# Description of the task
The answer consists solely of the data below, reproduced exactly.

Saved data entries
/---

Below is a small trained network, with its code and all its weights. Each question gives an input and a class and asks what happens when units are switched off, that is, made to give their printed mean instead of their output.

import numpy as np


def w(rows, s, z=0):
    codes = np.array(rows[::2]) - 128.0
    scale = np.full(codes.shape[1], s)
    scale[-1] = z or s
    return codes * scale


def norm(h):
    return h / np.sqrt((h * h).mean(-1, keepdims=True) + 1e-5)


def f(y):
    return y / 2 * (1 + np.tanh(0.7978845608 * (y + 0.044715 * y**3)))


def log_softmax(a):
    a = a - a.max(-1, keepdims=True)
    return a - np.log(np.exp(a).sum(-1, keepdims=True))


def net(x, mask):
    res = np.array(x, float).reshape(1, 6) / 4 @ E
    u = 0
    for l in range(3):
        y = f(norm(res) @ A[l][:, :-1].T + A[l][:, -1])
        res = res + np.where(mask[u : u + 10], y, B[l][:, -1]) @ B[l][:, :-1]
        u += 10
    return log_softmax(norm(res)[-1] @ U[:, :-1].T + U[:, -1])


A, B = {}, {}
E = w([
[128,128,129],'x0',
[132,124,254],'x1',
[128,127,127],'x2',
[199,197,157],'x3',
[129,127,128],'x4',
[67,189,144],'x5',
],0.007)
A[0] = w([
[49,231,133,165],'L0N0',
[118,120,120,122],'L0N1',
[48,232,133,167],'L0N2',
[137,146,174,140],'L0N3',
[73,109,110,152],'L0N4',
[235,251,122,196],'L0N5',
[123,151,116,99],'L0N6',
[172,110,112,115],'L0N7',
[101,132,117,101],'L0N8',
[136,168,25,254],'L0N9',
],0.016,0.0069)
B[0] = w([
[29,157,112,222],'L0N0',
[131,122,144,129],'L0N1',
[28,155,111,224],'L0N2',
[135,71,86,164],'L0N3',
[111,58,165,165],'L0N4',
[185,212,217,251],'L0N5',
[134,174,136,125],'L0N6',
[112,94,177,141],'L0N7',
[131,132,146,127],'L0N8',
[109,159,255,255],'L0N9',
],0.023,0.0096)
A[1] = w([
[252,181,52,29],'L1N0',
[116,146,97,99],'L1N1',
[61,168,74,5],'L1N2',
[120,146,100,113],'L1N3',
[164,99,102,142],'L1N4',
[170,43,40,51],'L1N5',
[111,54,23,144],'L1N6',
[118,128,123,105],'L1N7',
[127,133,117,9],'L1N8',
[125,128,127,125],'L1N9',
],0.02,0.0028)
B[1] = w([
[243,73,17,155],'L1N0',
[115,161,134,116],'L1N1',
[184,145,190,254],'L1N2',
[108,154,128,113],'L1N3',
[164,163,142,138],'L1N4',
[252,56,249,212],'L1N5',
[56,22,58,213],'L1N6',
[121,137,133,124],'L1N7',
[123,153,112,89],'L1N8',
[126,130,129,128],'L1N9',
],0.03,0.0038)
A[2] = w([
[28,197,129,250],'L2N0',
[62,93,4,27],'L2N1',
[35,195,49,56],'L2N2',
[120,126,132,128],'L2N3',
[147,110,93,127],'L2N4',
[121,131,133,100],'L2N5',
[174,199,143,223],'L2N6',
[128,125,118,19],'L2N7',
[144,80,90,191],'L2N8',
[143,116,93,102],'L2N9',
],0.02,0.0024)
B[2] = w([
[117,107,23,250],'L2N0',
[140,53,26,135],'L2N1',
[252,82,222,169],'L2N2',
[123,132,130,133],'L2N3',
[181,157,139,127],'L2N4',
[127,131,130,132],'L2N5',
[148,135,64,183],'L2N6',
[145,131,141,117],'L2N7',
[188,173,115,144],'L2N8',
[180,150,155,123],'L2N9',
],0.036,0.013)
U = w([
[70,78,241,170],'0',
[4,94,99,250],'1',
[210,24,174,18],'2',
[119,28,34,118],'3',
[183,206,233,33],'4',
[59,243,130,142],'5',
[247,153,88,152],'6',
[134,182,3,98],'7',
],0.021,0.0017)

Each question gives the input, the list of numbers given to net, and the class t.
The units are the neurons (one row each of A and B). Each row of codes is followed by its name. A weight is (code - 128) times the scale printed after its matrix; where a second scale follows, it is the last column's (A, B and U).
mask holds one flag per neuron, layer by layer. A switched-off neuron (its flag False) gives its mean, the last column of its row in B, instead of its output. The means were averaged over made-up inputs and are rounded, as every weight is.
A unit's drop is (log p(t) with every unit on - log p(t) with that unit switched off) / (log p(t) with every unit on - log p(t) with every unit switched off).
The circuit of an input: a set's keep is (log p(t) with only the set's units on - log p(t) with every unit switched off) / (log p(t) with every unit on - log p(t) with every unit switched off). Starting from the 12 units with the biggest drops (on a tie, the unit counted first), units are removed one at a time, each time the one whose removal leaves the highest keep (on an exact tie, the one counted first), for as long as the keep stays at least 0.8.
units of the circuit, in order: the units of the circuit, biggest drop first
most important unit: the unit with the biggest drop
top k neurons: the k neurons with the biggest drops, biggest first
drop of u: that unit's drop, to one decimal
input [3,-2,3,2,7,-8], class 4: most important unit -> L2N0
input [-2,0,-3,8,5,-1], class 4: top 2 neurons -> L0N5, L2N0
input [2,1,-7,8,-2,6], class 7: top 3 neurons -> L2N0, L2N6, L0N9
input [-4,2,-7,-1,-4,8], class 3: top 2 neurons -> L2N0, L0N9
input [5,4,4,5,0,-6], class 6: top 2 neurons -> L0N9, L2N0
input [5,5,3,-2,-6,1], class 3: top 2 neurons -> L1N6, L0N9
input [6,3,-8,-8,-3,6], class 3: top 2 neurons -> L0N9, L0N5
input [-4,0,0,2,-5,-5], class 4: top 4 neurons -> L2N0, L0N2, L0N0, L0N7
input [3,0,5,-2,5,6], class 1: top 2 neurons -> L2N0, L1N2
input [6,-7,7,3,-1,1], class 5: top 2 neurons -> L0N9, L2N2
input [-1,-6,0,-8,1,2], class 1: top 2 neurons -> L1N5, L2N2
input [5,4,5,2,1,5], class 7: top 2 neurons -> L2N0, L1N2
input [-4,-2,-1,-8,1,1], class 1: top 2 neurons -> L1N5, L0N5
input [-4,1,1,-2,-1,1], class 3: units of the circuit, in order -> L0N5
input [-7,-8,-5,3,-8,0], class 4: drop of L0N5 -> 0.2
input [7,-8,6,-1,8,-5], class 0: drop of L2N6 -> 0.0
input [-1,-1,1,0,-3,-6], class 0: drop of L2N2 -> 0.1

\---

# Solution for this exercise
Below is a small trained network, with its code and all its weights. Each question gives an input and a class and asks what happens when units are switched off, that is, made to give their printed mean instead of their output.

import numpy as np


def w(rows, s, z=0):
    codes = np.array(rows[::2]) - 128.0
    scale = np.full(codes.shape[1], s)
    scale[-1] = z or s
    return codes * scale


def norm(h):
    return h / np.sqrt((h * h).mean(-1, keepdims=True) + 1e-5)


def f(y):
    return y / 2 * (1 + np.tanh(0.7978845608 * (y + 0.044715 * y**3)))


def log_softmax(a):
    a = a - a.max(-1, keepdims=True)
    return a - np.log(np.exp(a).sum(-1, keepdims=True))


def net(x, mask):
    res = np.array(x, float).reshape(1, 6) / 4 @ E
    u = 0
    for l in range(3):
        y = f(norm(res) @ A[l][:, :-1].T + A[l][:, -1])
        res = res + np.where(mask[u : u + 10], y, B[l][:, -1]) @ B[l][:, :-1]
        u += 10
    return log_softmax(norm(res)[-1] @ U[:, :-1].T + U[:, -1])


A, B = {}, {}
E = w([
[128,128,129],'x0',
[132,124,254],'x1',
[128,127,127],'x2',
[199,197,157],'x3',
[129,127,128],'x4',
[67,189,144],'x5',
],0.007)
A[0] = w([
[49,231,133,165],'L0N0',
[118,120,120,122],'L0N1',
[48,232,133,167],'L0N2',
[137,146,174,140],'L0N3',
[73,109,110,152],'L0N4',
[235,251,122,196],'L0N5',
[123,151,116,99],'L0N6',
[172,110,112,115],'L0N7',
[101,132,117,101],'L0N8',
[136,168,25,254],'L0N9',
],0.016,0.0069)
B[0] = w([
[29,157,112,222],'L0N0',
[131,122,144,129],'L0N1',
[28,155,111,224],'L0N2',
[135,71,86,164],'L0N3',
[111,58,165,165],'L0N4',
[185,212,217,251],'L0N5',
[134,174,136,125],'L0N6',
[112,94,177,141],'L0N7',
[131,132,146,127],'L0N8',
[109,159,255,255],'L0N9',
],0.023,0.0096)
A[1] = w([
[252,181,52,29],'L1N0',
[116,146,97,99],'L1N1',
[61,168,74,5],'L1N2',
[120,146,100,113],'L1N3',
[164,99,102,142],'L1N4',
[170,43,40,51],'L1N5',
[111,54,23,144],'L1N6',
[118,128,123,105],'L1N7',
[127,133,117,9],'L1N8',
[125,128,127,125],'L1N9',
],0.02,0.0028)
B[1] = w([
[243,73,17,155],'L1N0',
[115,161,134,116],'L1N1',
[184,145,190,254],'L1N2',
[108,154,128,113],'L1N3',
[164,163,142,138],'L1N4',
[252,56,249,212],'L1N5',
[56,22,58,213],'L1N6',
[121,137,133,124],'L1N7',
[123,153,112,89],'L1N8',
[126,130,129,128],'L1N9',
],0.03,0.0038)
A[2] = w([
[28,197,129,250],'L2N0',
[62,93,4,27],'L2N1',
[35,195,49,56],'L2N2',
[120,126,132,128],'L2N3',
[147,110,93,127],'L2N4',
[121,131,133,100],'L2N5',
[174,199,143,223],'L2N6',
[128,125,118,19],'L2N7',
[144,80,90,191],'L2N8',
[143,116,93,102],'L2N9',
],0.02,0.0024)
B[2] = w([
[117,107,23,250],'L2N0',
[140,53,26,135],'L2N1',
[252,82,222,169],'L2N2',
[123,132,130,133],'L2N3',
[181,157,139,127],'L2N4',
[127,131,130,132],'L2N5',
[148,135,64,183],'L2N6',
[145,131,141,117],'L2N7',
[188,173,115,144],'L2N8',
[180,150,155,123],'L2N9',
],0.036,0.013)
U = w([
[70,78,241,170],'0',
[4,94,99,250],'1',
[210,24,174,18],'2',
[119,28,34,118],'3',
[183,206,233,33],'4',
[59,243,130,142],'5',
[247,153,88,152],'6',
[134,182,3,98],'7',
],0.021,0.0017)

Each question gives the input, the list of numbers given to net, and the class t.
The units are the neurons (one row each of A and B). Each row of codes is followed by its name. A weight is (code - 128) times the scale printed after its matrix; where a second scale follows, it is the last column's (A, B and U).
mask holds one flag per neuron, layer by layer. A switched-off neuron (its flag False) gives its mean, the last column of its row in B, instead of its output. The means were averaged over made-up inputs and are rounded, as every weight is.
A unit's drop is (log p(t) with every unit on - log p(t) with that unit switched off) / (log p(t) with every unit on - log p(t) with every unit switched off).
The circuit of an input: a set's keep is (log p(t) with only the set's units on - log p(t) with every unit switched off) / (log p(t) with every unit on - log p(t) with every unit switched off). Starting from the 12 units with the biggest drops (on a tie, the unit counted first), units are removed one at a time, each time the one whose removal leaves the highest keep (on an exact tie, the one counted first), for as long as the keep stays at least 0.8.
units of the circuit, in order: the units of the circuit, biggest drop first
most important unit: the unit with the biggest drop
top k neurons: the k neurons with the biggest drops, biggest first
drop of u: that unit's drop, to one decimal
input [3,-2,3,2,7,-8], class 4: most important unit -> L2N0
input [-2,0,-3,8,5,-1], class 4: top 2 neurons -> L0N5, L2N0
input [2,1,-7,8,-2,6], class 7: top 3 neurons -> L2N0, L2N6, L0N9
input [-4,2,-7,-1,-4,8], class 3: top 2 neurons -> L2N0, L0N9
input [5,4,4,5,0,-6], class 6: top 2 neurons -> L0N9, L2N0
input [5,5,3,-2,-6,1], class 3: top 2 neurons -> L1N6, L0N9
input [6,3,-8,-8,-3,6], class 3: top 2 neurons -> L0N9, L0N5
input [-4,0,0,2,-5,-5], class 4: top 4 neurons -> L2N0, L0N2, L0N0, L0N7
input [3,0,5,-2,5,6], class 1: top 2 neurons -> L2N0, L1N2
input [6,-7,7,3,-1,1], class 5: top 2 neurons -> L0N9, L2N2
input [-1,-6,0,-8,1,2], class 1: top 2 neurons -> L1N5, L2N2
input [5,4,5,2,1,5], class 7: top 2 neurons -> L2N0, L1N2
input [-4,-2,-1,-8,1,1], class 1: top 2 neurons -> L1N5, L0N5
input [-4,1,1,-2,-1,1], class 3: units of the circuit, in order -> L0N5
input [-7,-8,-5,3,-8,0], class 4: drop of L0N5 -> 0.2
input [7,-8,6,-1,8,-5], class 0: drop of L2N6 -> 0.0
input [-1,-1,1,0,-3,-6], class 0: drop of L2N2 -> 0.1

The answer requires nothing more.